**Exercise goal**
Take the records below from their first line to the line with "-19 -13 -23", and restate those lines word for word.
+ + + + +
Each row is followed by its group and then its class within the group.
[ 40 -32  -4  -1  -7  28  50  -9   6  31 -32   7  -3  27 -30   6  22   2
   0 -13   3   0 -13  23 -22  42  -7  22 -18  26  76  12  15  -2  12 -21
 -11  -7  11  12  19 -23  32  21 -13 -27   1   6  -5   3  -3  -6  -7  -3
  41   3  25] | z206 > z192
[ 42 -49  19 -14  -9   4  38   9  -7  45 -34   0  -1  32 -29  -6   3   3
   7  -2   9  -1  -4   9 -16  17 -14  17   5   9  56  -2  21   0   9  -4
  -7 -23  23  -5   9 -14  29  -2   7  -7   3  16  -8 -20  -3   2  13  -6
  19  11  21] | z206 > Z828
[ -8 -40   5 -38 -20  20  34 -14  10  17   5   1 -23  17  -7 -19 -24   2
   0  -3  11   9 -18 -12  -1 -13   2   6  28 -40  18  -3   6   0  13  -3
  76   3  19  10  -7  -9  26  23  -1  23  21   7 -11   2  18  -1  28  -7
  -2  26 -14] | z56 > Z458
[  0 -35  -1 -28  -5  18  -1  -5 -19  -1 -21   8 -35   0   4 -11 -29  -4
   6  -1  11   1 -22  31   7 -10 -14 -11  11 -26 -19 -10   2  -6  20   4
  42   1  33  -6 -13  -1   1   5   2  11  27   6 -14  -7   7   4  15 -24
 -11  14 -18] | z56 > z737
[ 27 -22  17 -21  -9  18  75   2  10  28 -37  13  -4  44 -39   0   4  -1
  26   2   9  -5 -11  30  -7  28  -7  12  -7  16  59 -11  33  10  15 -16
 -24 -12   2  10  23 -15  38  30   0  24 -12  11  -6  14 -23 -10   7  -9
  -5   3  34] | z206 > Z828
[ 18 -18   0  -3 -10   6  -1  -6   9   4 -68   1   8  16 -45  10  22  -1
  -5 -20   5   0  -8   3  -6  38  -4  14 -33  13  62  13  -1   5  -8 -28
 -76  -1  19   7  -6  -6  29  38  -6 -30   1  -2  -5  22 -17 -12  -7 -12
  30  -5  15] | z206 > z192
[ 11 -27   5 -24   5   8 -14  -6   1  -3 -69  13   1  15 -26 -11 -13   0
  22   1  -2  -5 -58  18  -5  16   1  -2 -22  -6   0  -7  11  -3  13  -5
 -20  -9  25 -13 -25  -3   2 -14   6   8 -18  22  -4  -1  -8 -17   2 -18
  -1  -4  18] | z56 > z737
[  1 -33   6 -40 -12   4   0 -11   5   4 -12   5 -21  17 -19 -13 -23   0
   0   5  14   4 -24 -18   7  -3  -4   7  20 -31   6   0 -19   4  -6 -13
  48  40  15  -2 -18  -3  29   7  -5  10  24 -11 -20  10   9   5  26 -15
  -9  13 -21] | z56 > Z458
[ 34 -44  11  -7 -14  24  47  -3  25  18 -18 -13   4  38 -30  -4   0   4
   5   1   4   9 -25  15 -15  22  -7  26  10   4  62   5  15   8   3 -10
  20 -18  13   6  19  -9  39  15  -1 -20  11  15 -12  -1   0  -3   5  -7
  27   9  13] | z206 > Z828
[  5 -42   4 -35 -24  15   4 -18   3   7 -19   9 -43  15 -21 -10 -28  -6
  -3  -7  11   4 -54   7  -8  18 -10  11   2 -25  22  -4   2   4  13 -12
  50   3  24   9 -18  -7  22  38  -2 -16  35  -2 -17  12  22  -3  12  -9
  11  14 -14] | z56 > Z458
[ -7 -54   2 -41 -11  19   4  -6  -9  19 -12  -3 -36   9 -18  -7 -32 -11
 -17   0   3   6   1  -2  -2 -13 -12  29  28 -38  12   6  -2   1  14  -1
  83  11  56  -9 -13  -1  33  34   3  -2  49   2 -19 -13  31   0  25 -42
   8   7 -35] | z56 > Z456
[  5 -36  -5 -49 -34  13  21 -16  15   6 -20   9 -13  15 -34 -27 -21 -11
 -11  -3   7   3 -66 -44  11  15  -1  13  19 -51  23  -5 -18  -1   3 -17
  75   0  18   1 -40 -14  36  41  -7  10  11   2 -12  19  37 -11  33 -13
  17  25 -11] | z56 > Z458
[ 17 -44   5 -22 -16  24  40   0  12  32 -84  16  -8  37 -37 -26   1   0
   5  -6  -2   5 -30 -20  -5  24  -5  10  -5 -21  50   5  12   6   1 -22
   9  -5  30   9 -10 -17  48  39  -2  26  -3   2 -19  12  -5 -22  21 -26
  16   7  16] | z206 > z907
[ 25 -46   8  -6 -19   9  23   1  11  17 -51  10   0  35 -41  -2   6   0
  -2  -5  11   5 -17 -14  -4  33 -13  19  -4   8  75   0  12   0  -8 -13
  -5  -8   8  11  -7 -19  47  24  -7 -13  14   8 -11   8  -3  -7  13 -11
  22   8   5] | z206 > Z828
[ -1 -30   6 -23  -5  13 -36  -7  -2  -8 -65   4  -2  10 -21 -23 -17  -5
   1   5   8  -6 -66   6   1  16  -7  -9  -7 -17 -10   3  -2  -2  13   5
  -8  -9  32   3 -31  -8   5 -16  12 -15  13  14 -11  -2  14  -5   1 -31
   7   2  -1] | z56 > z737
[ -2 -40   6 -50  -9  26  -6 -12   9  18  -5  -3 -19  14 -43 -15 -27  -6
  -8  -1  -7  -1 -47  11  -6   9  -8   7  10 -40  42  14 -14   1  17 -10
  59   9  19   4  -8 -10  30  22  -2 -23  19   8 -16   1  28 -14  10 -27
  15  12 -12] | z56 > Z458
[  2 -47   1 -43 -25 -11 -27 -12   4  -3 -17   5 -28   9 -18  -6 -43  -7
   7   7  27   8 -64  -9  10   5  -1   9  25 -57 -31 -32  -4   0   4  -1
  51 -11  27   0 -45   2   0  -7  -3 -11  29   8  -8  -7  23   5  24 -11
 -10  16 -26] | z56 > Z456
[ -5 -34   7 -37 -24  15 -13 -21   4   9 -41  -3 -11  11 -17 -27 -22  -4
  -8   3   2   4 -55 -29   3   7  -7  14  14 -45  10   4  -9 -11   6 -11
  56  -5  28  -9 -38 -39  27   5  -7 -14  16   9  -8  -9  28 -10  21 -14
  19   8 -10] | z56 > Z458
[  8 -44   5 -29 -21   8  -7  -4   7  14  -5  -1  -4  14 -21  -9  -5  -7
  -5   3   3  17 -26 -22  -7   0  -5   9  20 -21  33   5  -4   2 -13 -11
  40  -1   7   5   0 -18  30   3  -2 -24  14   7 -14  12  12   0  25  -3
  12  15 -14] | z56 > Z458
[  1 -24   4 -42 -15   3 -12  -1   5  -3 -52  15 -26   9 -34   4 -15  -3
   0  -2   2  -5 -16  10   6   5   1  -6  -9 -23  14  -5  12  -2  14 -12
  -7  -7  32  -2 -27 -11  16  18   2  18   1   3 -10 -19  -4 -15   7 -21
  -9   0   0] | z56 > z737
[ 15 -27  10 -19 -29   8 -22  -6  12  18 -92   5  13  36 -25 -36   4  -3
  -8  -7  -8  -5 -36 -54   3  22   6   5 -22 -35  49  19  -1   1  -8 -18
  -5 -21  34   4 -35 -17  43  21  -4   3 -12  20  -8   0  16 -15  28 -18
  26   4  14] | z206 > z907
[ 12 -30   0 -19 -16  21  24  -8  -2  21   1   0  -7  14 -16   1  -2 -11
  -3   1  -2   4 -18  -4  -5  12 -13   8   7  -7  29  12   1  -7   7 -16
  44   5  21   0   1 -19  27  19  -6 -25  22   0 -16   2  16  -2  13  -7
  28   6 -12] | z56 > Z458
[ 24 -42   1 -28 -14  38  37 -19   1  23 -82  11  -6  24 -12 -22 -12  -3
   6  -4  -1 -13 -60  13 -12  21  -6   5  -1 -19  38  -1   8   4  22  -9
  24 -12  40   2 -22 -18  24  18   7   6   2  14 -20  -7  16 -10   4 -33
  23   7  28] | z206 > z907
[ 11 -34   5 -18 -18   7 -28 -19  11   0 -15  -3   1  11 -16 -11 -17  -2
   2   4  10   3 -66 -10   0  23  -8  10   0 -19  11  -2  -9   1   0 -10
  20  -5  14   7 -20  -5   7  -1 -10 -30  16   7  -4   1  12  -3  13  -5
  13   8  -2] | z56 > z737
[ 10 -39  -3 -32 -28  16  18 -10   7  12  -4   2 -24  19 -22  -7 -22  -3
  17  -1   9  -2 -32   9   1   6 -10  14  14 -12  26  -1   7   7  13  -6
  53   2  18   7  -7  -7  26  13  -2  -3  22   5  -8   7  13  -1  23 -10
   0   4  -2] | z56 > Z458
[  8 -11   3   2 -11   2 -17 -20   5 -11   2 -13  -4   4   5 -13 -14  -4
   8   1   3  -4 -83 -14  11  21   0  14  -8 -19 -16  -1 -22   0  -5  -5
  21  -3  -7  13  -9  16 -13 -14   1 -18   1   7  13  12  13  -4   8   8
   2   4   4] | z56 > z737
[ -9 -29  15 -42 -22   5   5 -14   0   9  -1  -2 -28  13 -38 -26 -43  -4
  -4  10  10   0 -48 -34   8  -3  -1   9  26 -49  12  -7  -2  -4   3  -8
  84  -2  17   0 -26  -8  37  10 -14   1  15  -1 -12   8  30  -4  31 -13
 -13  18 -19] | z56 > Z456

Each row is followed by its group and then its class within the group.
[  -4    8    1  -41  -18    6  -16   -9   12    4  -13   16  -36   -6
   17    0    2    9  -15  -33    8   -8   13   16  -18 -113    4  -41
   -8    7   -6   -5  -71  -14  -18    5   33  -10   -3  -15  -12    6
  -40  -19   18   16   19   23   14   -2   40  -26   -2    6   32   19
   42] | N > <67>
[ -27    6  -28    8   11   -8  -28  -23    3   14   -3  -26   25    6
   -1   -7  -15   -9  -15   54  -24  -10    4   15  -46  -26   -4   -2
   -8    0   11   -3  -22   27  -21   10  -13   -3  -42  -19  -26  -11
  -71   -9   36   -6 -102   -4    9   26  -50  -23  -18    5   92  -43
   10] | Z > <57>
[-28   8  -9 -22  21  -6 -26 -23   0   7  -8 -17  20  -3  -6  -3   2  -8
 -43  61 -20 -10   6   9   1   2   0 -39   0   7  29  16 -69  21 -28   8
  -3   0   2 -17  -5   8 -92  -5  22  15 -37  24  -3  16 -28 -22 -28 -13
  25 -52  17] | Z > <57>
[-30  18 -31   4  15   7 -11  -8  23  11   4 -31 -45  -1   5   0   9  -2
  -5  93  -1 -14  -2  30 -42  -6 -11   4 -19  -8  18   0   8  20 -16   0
 -26  -8 -31 -14 -11  -7 -73   3  18  -5 -33  -1  -1  20 -38  14  -7  -4
  23 -59   3] | Z > <50>
[ -47    7  -23    1   22  -36  -22  -13   -7   18   26  -42  -69   -9
  -22    4  -14   18  -22   58  -11  -40  -10   53  -74   -8  -34    6
    3   -8   53   20  -69   -7  -46  -11   13   -3  -46  -73   -9    5
 -104    4   23   27  -14   48   -5   39  -25   -2   -8    5  -20  -53
   19] | Z > <57>
[-16   3 -28   8  -6 -11   7  -9  43  25  37 -43   3  -1 -19   2  13 -26
   1  54  -4   9  -3  -1  25  -3  20 -11 -11   9  42 -27  -9  50  19   0
 -56 -42  19 -11 -53  17 -31   2  -7  39  38  -5 -36 -32  12  15   2   5
 -35 -25  33] | X > <60>
[-26  -6 -25  -3  26 -17   5   3  46  30  35 -38 -43 -25 -13   4   1  -6
   4  58 -41  15 -22  17 -32 -25   4  24 -21  -9  34  -1  11  37 -24 -15
 -27   2   8 -53 -30  -9 -39  12  33 -29 -42  20  18   8 -28   9  22  -8
  33 -24  23] | X > <62>
[-22 -16 -28  11  -8 -19 -11  -8   8  31  24 -35  24  -9  -3  -3  15  -9
   4  41 -29  -2  12  -4   8  -7  -3   2  -3   4  29   4 -10  42   4 -11
 -24  -8   7 -34 -50   0 -18   7   4 -10 -75   9  14  15 -25   5 -18  17
  64  -9   7] | X > <60>
[-54   9 -25  -9  22   5  -2  -7  17  12 -11 -17 -68 -21   3  -5   2  -5
  -7  39 -23 -11   0  43 -49 -17 -22  -1 -22 -39  -2  12 -54  11 -16  -1
 -15  15   8 -51 -16   4 -61  -9  15 -14 -28  15  15  24   1  14 -10  -1
  74 -36  19] | N > <59>
[ -44    6  -59   -4    4    3   -6    2   24   -2   23  -26 -103   -5
    1   -9   19   -4    0   -5  -17   -2   -7    4  -29  -13  -33   14
  -72   -6  -16   27   42    8    7   -9   21   35    0  -55   -9   -5
   -3   14    6  -36  -39   41   12    8   25   26   10    2   34   25
   -5] | N > <59>
[-44  10 -46  10  20   5  -7  -6  18  19  12 -31 -90  -3  -1   4   6   4
 -11  48 -23   3   2  40 -51 -14 -27  33 -35 -14   3  22  64  -2  -8   6
  -7  43 -24 -53 -23 -18  -1   2   7 -30 -39  28   0  26  25  20  -6  -2
  11 -20 -11] | N > <67>
[-20  15  -3  18  -2   2  -6 -14  28   9  -4 -28 -52  -7  -4  -1  15   2
 -22  55 -46  13  -7  20 -59 -26 -23  44 -40  -8 -24   5  67  13 -25  -3
  -8  40  11 -65  23  -7  12  12  45 -59 -94  20  29  17  -7  -7   2  -5
  89 -13  -8] | N > <67>
[ -3  23   6  -5  -2   5 -19 -11  30  -2 -11  -9 -47   2 -19   3  18 -12
 -29  75 -13  23  21  42 -15  -4   7 -14 -39 -20  28 -25 -25  42 -38  35
 -24   5  59  21   5  -1 -48   6  -9  -7  82  33   1  14  28  -2  24  -1
  25 -30  38] | H > <47>
[-19  21  13 -32  26 -19  -8 -27   6  -2 -16 -19 -15  -2 -10  -2  -6  10
 -16  94 -14 -14   4  33 -70  -9 -10  -4 -21 -19  30 -13 -55  20 -29   7
   5   7 -34 -46  12  -9 -79  23  21  -4 -26  32   0  33 -40  -7   5  -2
  10 -70   9] | Z > <50>
[-35  21  -5  -8  -9   9 -23  -8  30 -11  -1 -10 -21  -3 -13  -7  11  12
 -22  12  -2  14   5  25 -25 -18 -27 -14 -10  -7  17   3   6   0 -32  13
  -6   7  22 -37  15   8 -59 -12  40   2  37  22   2  11  41 -17  -2   6
 -27   4  17] | N > <67>
[-21   2 -60  14  48 -12 -24  -7  25   7  54 -37 -70 -19 -18  -6  20  10
   5  70 -10  -2   0   2  -2 -12   0  30 -24   7  66 -17  18  12   1 -23
 -23  24   1 -26  25 -25 -46   7  -7 -28  57  71 -13  21 -10  56  20  -8
 -78 -33   6] | H > <47>
[ -35   10  -56    8   10   13    4   16   -6   -4   25  -25 -110  -10
    5   -8   26  -15    8  -32    0    9  -12    4  -19   -8  -55   22
  -42   -1  -16   10   66   -5   16  -15   -4   30  -25  -52    6   -1
   28   -2    9  -26   12   -5  -19   -5   37   39    2  -14  -52   18
  -15] | N > <67>
[-29  16   1   7   4 -11 -14 -14  16  22   0 -15 -48 -20  -6   4  -9   7
  -6  58 -12   8   9  20 -29 -11  -4  21 -18  -2  29 -15 -54  10 -16  -2
   8  -2  10 -25 -17 -10 -28   8  -7   6  -8  60   3  23  -4   9  21   2
  41  -6  22] | H > <47>

Each row is followed by its group and then its class within the group.
[-21  39   5   9 -16   2 -10   3  41 -30   5  18  -1  -9  -3   6   7 -32
  33  -7  -8 -21 -50  76  15  -5 -17 -10   1  15  -7   7  11  65 -24  -2
  -3   7  12 -27  27 -21 -11 -60  -6  44 -41  -6 -37   4  -5   5  18  34
  16 -31  -8] | z218 > M
[-14   2  11  -8  39 -12  33  14   9  18 -15  11  -5  -9 -18  10  -1   1
  -6 -13 -10  -7 -26  -1   5   0  -6  -9  -2   0  44   8   9 -30   1  -6
 -25   2  18  19  12 -20  -5  -6  49  -3   0  17  -9  11 -14  32 -13  -2
  13  -6   3] | z469 > A
[ -6   8  10   8   5  -5  18  -3   1  -8 -40  11  26  -7  -9   2  -2  -5
   4  -7 -16 -22 -18 -52  -4  -4  -1  -2  -6   6  29   9  14 -71  -1   7
 -19  -7  16  26   0 -24  -7 -16  50  -4  -8  10 -18 -12  -9  -3   4  16
  16   9  -6] | z469 > C
[-15  -7  -3   0  40   2  32  20 -13  25 -29  15  -3  -5 -37  10  -5   4
  13   0 -15 -18   2 -20   6  -6  -6   9  -5 -12  44 -13  29 -34  12  -5
 -18  -1  28   5  10 -14  -4  -3  69 -13 -18  26  14   0 -11   5  -6 -12
  14  -1  22] | z469 > D
[ 17  41   3   0 -37  -4  26 -10  22 -46  -7  28   8 -12  -4   6   9 -18
  25 -26 -12 -18 -38  62   5  -8 -27   0   7  11  39  -6  14  43  -9 -20
 -14  -5  13 -15  17 -22 -11 -39   3  28 -22  -7 -27   0   0   8  26   7
  13 -29   9] | z218 > M
[  3  12   4 -21  24  -7  49   6   4  13 -33  11  -1  -5  -3  -5 -11   0
  -6  -5  -5 -30   9 -29 -22   1  -8  24  -1 -20  57 -27  31 -42 -23   9
 -12  11  19  26   1  -6  -7 -18  19  -3  -3   8   5 -35 -13 -17 -18  -2
  16   4  15] | z469 > A
[ -9   6   0  11  11  10  39  14   5  27 -20  20   5   7  30  -3  -6   7
  -4 -10 -11 -31  26 -56   3 -14 -17  19 -11   4  44 -32  16 -76   9  22
 -23   8  10  34 -10   1  -3 -11  51 -18  22  -7  19 -24 -11  22 -46 -18
   9  10  55] | z469 > A
[  7  42   4   2 -32  -9  35  15  50 -44 -20  16 -21 -16  -4   0   1 -25
  20 -20   5 -31 -28  43  11   5 -20  -7  -5  13  12 -23   2  58  -3  -6
  -5 -16  22 -25  20  -2 -15 -62 -10  40 -27 -10  -6 -21   4  12  -4   2
   4 -22  22] | z218 > K
[-20  -2   4  -6  27 -13  20  31   1  30 -17  15  -4   0 -14   6   5 -15
  19  -7  -8  -8 -11   0  13 -18 -15 -16   0   7  46   4  17   3   0   2
 -14   5  26  -3   8   4  -6 -20  73  26 -22  23 -15   3 -19  38  -7  -2
  17 -13  26] | z469 > A
[ -2  77   7  -6 -48 -11 -13  11  57 -63  46  17 -11 -15   0  -3   3 -42
  29 -30  10 -24 -57  96   2  -7 -24 -25   4   8  11  -7  -3  96 -17 -23
  -6   4  19 -38  27 -17  -9 -44 -34  60 -37  -4 -34   1  10  16  36  33
  13 -46  -1] | z218 > G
+ + + + +
**Result of the exercise**
Each row is followed by its group and then its class within the group.
[ 40 -32  -4  -1  -7  28  50  -9   6  31 -32   7  -3  27 -30   6  22   2
   0 -13   3   0 -13  23 -22  42  -7  22 -18  26  76  12  15  -2  12 -21
 -11  -7  11  12  19 -23  32  21 -13 -27   1   6  -5   3  -3  -6  -7  -3
  41   3  25] | z206 > z192
[ 42 -49  19 -14  -9   4  38   9  -7  45 -34   0  -1  32 -29  -6   3   3
   7  -2   9  -1  -4   9 -16  17 -14  17   5   9  56  -2  21   0   9  -4
  -7 -23  23  -5   9 -14  29  -2   7  -7   3  16  -8 -20  -3   2  13  -6
  19  11  21] | z206 > Z828
[ -8 -40   5 -38 -20  20  34 -14  10  17   5   1 -23  17  -7 -19 -24   2
   0  -3  11   9 -18 -12  -1 -13   2   6  28 -40  18  -3   6   0  13  -3
  76   3  19  10  -7  -9  26  23  -1  23  21   7 -11   2  18  -1  28  -7
  -2  26 -14] | z56 > Z458
[  0 -35  -1 -28  -5  18  -1  -5 -19  -1 -21   8 -35   0   4 -11 -29  -4
   6  -1  11   1 -22  31   7 -10 -14 -11  11 -26 -19 -10   2  -6  20   4
  42   1  33  -6 -13  -1   1   5   2  11  27   6 -14  -7   7   4  15 -24
 -11  14 -18] | z56 > z737
[ 27 -22  17 -21  -9  18  75   2  10  28 -37  13  -4  44 -39   0   4  -1
  26   2   9  -5 -11  30  -7  28  -7  12  -7  16  59 -11  33  10  15 -16
 -24 -12   2  10  23 -15  38  30   0  24 -12  11  -6  14 -23 -10   7  -9
  -5   3  34] | z206 > Z828
[ 18 -18   0  -3 -10   6  -1  -6   9   4 -68   1   8  16 -45  10  22  -1
  -5 -20   5   0  -8   3  -6  38  -4  14 -33  13  62  13  -1   5  -8 -28
 -76  -1  19   7  -6  -6  29  38  -6 -30   1  -2  -5  22 -17 -12  -7 -12
  30  -5  15] | z206 > z192
[ 11 -27   5 -24   5   8 -14  -6   1  -3 -69  13   1  15 -26 -11 -13   0
  22   1  -2  -5 -58  18  -5  16   1  -2 -22  -6   0  -7  11  -3  13  -5
 -20  -9  25 -13 -25  -3   2 -14   6   8 -18  22  -4  -1  -8 -17   2 -18
  -1  -4  18] | z56 > z737
[  1 -33   6 -40 -12   4   0 -11   5   4 -12   5 -21  17 -19 -13 -23   0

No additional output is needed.